→ **WHAT IS NEEDED**
Every line of the data below should be printed exactly. Nothing may be dropped.

→ **LISTED RECORDS**
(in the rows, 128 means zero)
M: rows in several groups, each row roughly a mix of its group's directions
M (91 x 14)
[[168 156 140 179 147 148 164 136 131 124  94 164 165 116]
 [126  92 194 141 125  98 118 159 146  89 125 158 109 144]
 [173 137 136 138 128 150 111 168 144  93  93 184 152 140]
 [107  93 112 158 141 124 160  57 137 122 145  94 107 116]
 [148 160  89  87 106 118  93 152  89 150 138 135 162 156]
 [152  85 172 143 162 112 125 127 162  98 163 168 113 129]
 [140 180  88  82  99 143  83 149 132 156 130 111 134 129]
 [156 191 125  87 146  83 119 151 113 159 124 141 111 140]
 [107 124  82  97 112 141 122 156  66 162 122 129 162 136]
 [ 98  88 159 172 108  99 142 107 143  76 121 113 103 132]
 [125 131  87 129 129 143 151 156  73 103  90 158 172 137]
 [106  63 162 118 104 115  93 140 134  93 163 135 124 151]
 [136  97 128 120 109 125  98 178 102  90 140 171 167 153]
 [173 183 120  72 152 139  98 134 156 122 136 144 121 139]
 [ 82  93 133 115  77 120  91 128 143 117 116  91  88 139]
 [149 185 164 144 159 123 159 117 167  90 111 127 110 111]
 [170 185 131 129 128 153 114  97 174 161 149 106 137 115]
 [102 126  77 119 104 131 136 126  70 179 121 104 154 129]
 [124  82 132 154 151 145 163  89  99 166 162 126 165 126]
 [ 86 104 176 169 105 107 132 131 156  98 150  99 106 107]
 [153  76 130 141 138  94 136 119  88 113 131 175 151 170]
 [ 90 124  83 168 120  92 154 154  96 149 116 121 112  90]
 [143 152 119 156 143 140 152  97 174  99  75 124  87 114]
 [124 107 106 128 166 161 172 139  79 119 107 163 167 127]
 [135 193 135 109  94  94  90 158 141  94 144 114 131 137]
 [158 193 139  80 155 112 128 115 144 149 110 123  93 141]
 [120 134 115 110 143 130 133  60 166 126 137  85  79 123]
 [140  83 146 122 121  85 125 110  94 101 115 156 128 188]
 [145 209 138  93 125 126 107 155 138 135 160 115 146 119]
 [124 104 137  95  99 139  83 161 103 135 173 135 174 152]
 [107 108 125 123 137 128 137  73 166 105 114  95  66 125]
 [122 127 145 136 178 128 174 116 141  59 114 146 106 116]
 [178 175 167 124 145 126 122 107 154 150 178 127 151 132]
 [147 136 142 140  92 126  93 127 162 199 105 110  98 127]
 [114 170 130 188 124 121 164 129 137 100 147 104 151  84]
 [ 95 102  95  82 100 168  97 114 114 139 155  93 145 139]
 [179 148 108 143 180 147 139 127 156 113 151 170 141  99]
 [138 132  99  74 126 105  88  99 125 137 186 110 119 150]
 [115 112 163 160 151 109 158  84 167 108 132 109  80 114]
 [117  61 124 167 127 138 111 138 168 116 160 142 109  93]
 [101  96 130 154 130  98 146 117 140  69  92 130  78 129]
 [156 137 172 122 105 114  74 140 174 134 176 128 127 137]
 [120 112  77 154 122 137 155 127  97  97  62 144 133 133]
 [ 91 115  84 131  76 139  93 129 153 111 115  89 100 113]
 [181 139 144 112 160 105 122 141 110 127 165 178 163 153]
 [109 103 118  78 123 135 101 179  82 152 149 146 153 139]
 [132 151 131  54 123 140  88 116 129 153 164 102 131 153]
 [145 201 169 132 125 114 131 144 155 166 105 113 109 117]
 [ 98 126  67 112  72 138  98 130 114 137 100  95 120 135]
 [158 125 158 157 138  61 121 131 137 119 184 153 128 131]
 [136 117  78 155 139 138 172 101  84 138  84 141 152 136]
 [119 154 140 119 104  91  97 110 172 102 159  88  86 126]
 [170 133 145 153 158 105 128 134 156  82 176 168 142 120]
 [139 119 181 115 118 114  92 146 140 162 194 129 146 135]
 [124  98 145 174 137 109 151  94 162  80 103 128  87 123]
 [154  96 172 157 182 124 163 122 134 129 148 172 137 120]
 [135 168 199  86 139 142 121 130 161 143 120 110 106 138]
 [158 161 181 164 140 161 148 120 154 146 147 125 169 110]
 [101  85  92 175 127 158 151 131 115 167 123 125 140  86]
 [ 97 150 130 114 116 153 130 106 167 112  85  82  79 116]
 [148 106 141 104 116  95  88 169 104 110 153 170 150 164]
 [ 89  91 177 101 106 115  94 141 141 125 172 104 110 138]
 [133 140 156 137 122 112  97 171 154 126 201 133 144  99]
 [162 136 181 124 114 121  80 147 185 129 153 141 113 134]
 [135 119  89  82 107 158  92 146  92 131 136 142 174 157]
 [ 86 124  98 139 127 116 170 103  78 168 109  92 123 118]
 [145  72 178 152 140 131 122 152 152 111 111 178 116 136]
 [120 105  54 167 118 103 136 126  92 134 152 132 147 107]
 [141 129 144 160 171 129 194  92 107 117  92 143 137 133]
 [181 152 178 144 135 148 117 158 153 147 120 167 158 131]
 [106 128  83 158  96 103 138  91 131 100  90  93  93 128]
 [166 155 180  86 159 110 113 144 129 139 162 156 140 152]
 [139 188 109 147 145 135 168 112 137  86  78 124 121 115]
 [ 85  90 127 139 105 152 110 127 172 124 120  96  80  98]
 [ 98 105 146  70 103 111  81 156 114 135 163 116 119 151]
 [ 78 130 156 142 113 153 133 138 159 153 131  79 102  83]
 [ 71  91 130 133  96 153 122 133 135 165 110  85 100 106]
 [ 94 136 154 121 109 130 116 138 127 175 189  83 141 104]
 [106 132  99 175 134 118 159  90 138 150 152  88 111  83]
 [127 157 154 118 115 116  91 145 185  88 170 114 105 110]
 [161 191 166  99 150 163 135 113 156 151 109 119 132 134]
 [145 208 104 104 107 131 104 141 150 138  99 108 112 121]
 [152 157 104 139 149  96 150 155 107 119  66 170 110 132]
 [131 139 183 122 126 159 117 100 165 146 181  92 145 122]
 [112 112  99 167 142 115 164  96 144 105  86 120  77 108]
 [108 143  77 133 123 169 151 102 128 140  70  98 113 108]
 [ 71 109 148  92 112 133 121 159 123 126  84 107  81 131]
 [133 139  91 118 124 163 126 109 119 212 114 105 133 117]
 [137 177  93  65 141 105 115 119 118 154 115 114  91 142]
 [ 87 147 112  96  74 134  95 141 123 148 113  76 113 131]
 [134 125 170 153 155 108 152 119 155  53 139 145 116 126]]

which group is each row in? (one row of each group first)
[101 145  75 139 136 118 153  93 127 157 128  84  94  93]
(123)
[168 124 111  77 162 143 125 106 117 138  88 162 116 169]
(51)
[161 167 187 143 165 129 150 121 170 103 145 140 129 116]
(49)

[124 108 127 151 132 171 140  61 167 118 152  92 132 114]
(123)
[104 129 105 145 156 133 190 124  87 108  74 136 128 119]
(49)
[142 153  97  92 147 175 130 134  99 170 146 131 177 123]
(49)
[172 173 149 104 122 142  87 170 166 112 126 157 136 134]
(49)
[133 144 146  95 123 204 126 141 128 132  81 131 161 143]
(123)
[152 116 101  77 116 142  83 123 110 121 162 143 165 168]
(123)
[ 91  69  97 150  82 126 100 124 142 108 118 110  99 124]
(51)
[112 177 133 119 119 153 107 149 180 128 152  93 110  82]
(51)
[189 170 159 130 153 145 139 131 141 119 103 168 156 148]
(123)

→ **RESPONSE BELOW**
(in the rows, 128 means zero)
M: rows in several groups, each row roughly a mix of its group's directions
M (91 x 14)
[[168 156 140 179 147 148 164 136 131 124  94 164 165 116]
 [126  92 194 141 125  98 118 159 146  89 125 158 109 144]
 [173 137 136 138 128 150 111 168 144  93  93 184 152 140]
 [107  93 112 158 141 124 160  57 137 122 145  94 107 116]
 [148 160  89  87 106 118  93 152  89 150 138 135 162 156]
 [152  85 172 143 162 112 125 127 162  98 163 168 113 129]
 [140 180  88  82  99 143  83 149 132 156 130 111 134 129]
 [156 191 125  87 146  83 119 151 113 159 124 141 111 140]
 [107 124  82  97 112 141 122 156  66 162 122 129 162 136]
 [ 98  88 159 172 108  99 142 107 143  76 121 113 103 132]
 [125 131  87 129 129 143 151 156  73 103  90 158 172 137]
 [106  63 162 118 104 115  93 140 134  93 163 135 124 151]
 [136  97 128 120 109 125  98 178 102  90 140 171 167 153]
 [173 183 120  72 152 139  98 134 156 122 136 144 121 139]
 [ 82  93 133 115  77 120  91 128 143 117 116  91  88 139]
 [149 185 164 144 159 123 159 117 167  90 111 127 110 111]
 [170 185 131 129 128 153 114  97 174 161 149 106 137 115]
 [102 126  77 119 104 131 136 126  70 179 121 104 154 129]
 [124  82 132 154 151 145 163  89  99 166 162 126 165 126]
 [ 86 104 176 169 105 107 132 131 156  98 150  99 106 107]
 [153  76 130 141 138  94 136 119  88 113 131 175 151 170]
 [ 90 124  83 168 120  92 154 154  96 149 116 121 112  90]
 [143 152 119 156 143 140 152  97 174  99  75 124  87 114]
 [124 107 106 128 166 161 172 139  79 119 107 163 167 127]
 [135 193 135 109  94  94  90 158 141  94 144 114 131 137]
 [158 193 139  80 155 112 128 115 144 149 110 123  93 141]
 [120 134 115 110 143 130 133  60 166 126 137  85  79 123]
 [140  83 146 122 121  85 125 110  94 101 115 156 128 188]
 [145 209 138  93 125 126 107 155 138 135 160 115 146 119]
 [124 104 137  95  99 139  83 161 103 135 173 135 174 152]
 [107 108 125 123 137 128 137  73 166 105 114  95  66 125]
 [122 127 145 136 178 128 174 116 141  59 114 146 106 116]
 [178 175 167 124 145 126 122 107 154 150 178 127 151 132]
 [147 136 142 140  92 126  93 127 162 199 105 110  98 127]
 [114 170 130 188 124 121 164 129 137 100 147 104 151  84]
 [ 95 102  95  82 100 168  97 114 114 139 155  93 145 139]
 [179 148 108 143 180 147 139 127 156 113 151 170 141  99]
 [138 132  99  74 126 105  88  99 125 137 186 110 119 150]
 [115 112 163 160 151 109 158  84 167 108 132 109  80 114]
 [117  61 124 167 127 138 111 138 168 116 160 142 109  93]
 [101  96 130 154 130  98 146 117 140  69  92 130  78 129]
 [156 137 172 122 105 114  74 140 174 134 176 128 127 137]
 [120 112  77 154 122 137 155 127  97  97  62 144 133 133]
 [ 91 115  84 131  76 139  93 129 153 111 115  89 100 113]
 [181 139 144 112 160 105 122 141 110 127 165 178 163 153]
 [109 103 118  78 123 135 101 179  82 152 149 146 153 139]
 [132 151 131  54 123 140  88 116 129 153 164 102 131 153]
 [145 201 169 132 125 114 131 144 155 166 105 113 109 117]
 [ 98 126  67 112  72 138  98 130 114 137 100  95 120 135]
 [158 125 158 157 138  61 121 131 137 119 184 153 128 131]
 [136 117  78 155 139 138 172 101  84 138  84 141 152 136]
 [119 154 140 119 104  91  97 110 172 102 159  88  86 126]
 [170 133 145 153 158 105 128 134 156  82 176 168 142 120]
 [139 119 181 115 118 114  92 146 140 162 194 129 146 135]
 [124  98 145 174 137 109 151  94 162  80 103 128  87 123]
 [154  96 172 157 182 124 163 122 134 129 148 172 137 120]
 [135 168 199  86 139 142 121 130 161 143 120 110 106 138]
 [158 161 181 164 140 161 148 120 154 146 147 125 169 110]
 [101  85  92 175 127 158 151 131 115 167 123 125 140  86]
 [ 97 150 130 114 116 153 130 106 167 112  85  82  79 116]
 [148 106 141 104 116  95  88 169 104 110 153 170 150 164]
 [ 89  91 177 101 106 115  94 141 141 125 172 104 110 138]
 [133 140 156 137 122 112  97 171 154 126 201 133 144  99]
 [162 136 181 124 114 121  80 147 185 129 153 141 113 134]
 [135 119  89  82 107 158  92 146  92 131 136 142 174 157]
 [ 86 124  98 139 127 116 170 103  78 168 109  92 123 118]
 [145  72 178 152 140 131 122 152 152 111 111 178 116 136]
 [120 105  54 167 118 103 136 126  92 134 152 132 147 107]
 [141 129 144 160 171 129 194  92 107 117  92 143 137 133]
 [181 152 178 144 135 148 117 158 153 147 120 167 158 131]
 [106 128  83 158  96 103 138  91 131 100  90  93  93 128]
 [166 155 180  86 159 110 113 144 129 139 162 156 140 152]
 [139 188 109 147 145 135 168 112 137  86  78 124 121 115]
 [ 85  90 127 139 105 152 110 127 172 124 120  96  80  98]
 [ 98 105 146  70 103 111  81 156 114 135 163 116 119 151]
 [ 78 130 156 142 113 153 133 138 159 153 131  79 102  83]
 [ 71  91 130 133  96 153 122 133 135 165 110  85 100 106]
 [ 94 136 154 121 109 130 116 138 127 175 189  83 141 104]
 [106 132  99 175 134 118 159  90 138 150 152  88 111  83]
 [127 157 154 118 115 116  91 145 185  88 170 114 105 110]
 [161 191 166  99 150 163 135 113 156 151 109 119 132 134]
 [145 208 104 104 107 131 104 141 150 138  99 108 112 121]
 [152 157 104 139 149  96 150 155 107 119  66 170 110 132]
 [131 139 183 122 126 159 117 100 165 146 181  92 145 122]
 [112 112  99 167 142 115 164  96 144 105  86 120  77 108]
 [108 143  77 133 123 169 151 102 128 140  70  98 113 108]
 [ 71 109 148  92 112 133 121 159 123 126  84 107  81 131]
 [133 139  91 118 124 163 126 109 119 212 114 105 133 117]
 [137 177  93  65 141 105 115 119 118 154 115 114  91 142]
 [ 87 147 112  96  74 134  95 141 123 148 113  76 113 131]
 [134 125 170 153 155 108 152 119 155  53 139 145 116 126]]

which group is each row in? (one row of each group first)
[101 145  75 139 136 118 153  93 127 157 128  84  94  93]
(123)
[168 124 111  77 162 143 125 106 117 138  88 162 116 169]
(51)
[161 167 187 143 165 129 150 121 170 103 145 140 129 116]
(49)

[124 108 127 151 132 171 140  61 167 118 152  92 132 114]
(123)
[104 129 105 145 156 133 190 124  87 108  74 136 128 119]
(49)
[142 153  97  92 147 175 130 134  99 170 146 131 177 123]
(49)
[172 173 149 104 122 142  87 170 166 112 126 157 136 134]
(49)
[133 144 146  95 123 204 126 141 128 132  81 131 161 143]
(123)
[152 116 101  77 116 142  83 123 110 121 162 143 165 168]
(123)
[ 91  69  97 150  82 126 100 124 142 108 118 110  99 124]
(51)
[112 177 133 119 119 153 107 149 180 128 152  93 110  82]
(51)
[189 170 159 130 153 145 139 131 141 119 103 168 156 148]
(123)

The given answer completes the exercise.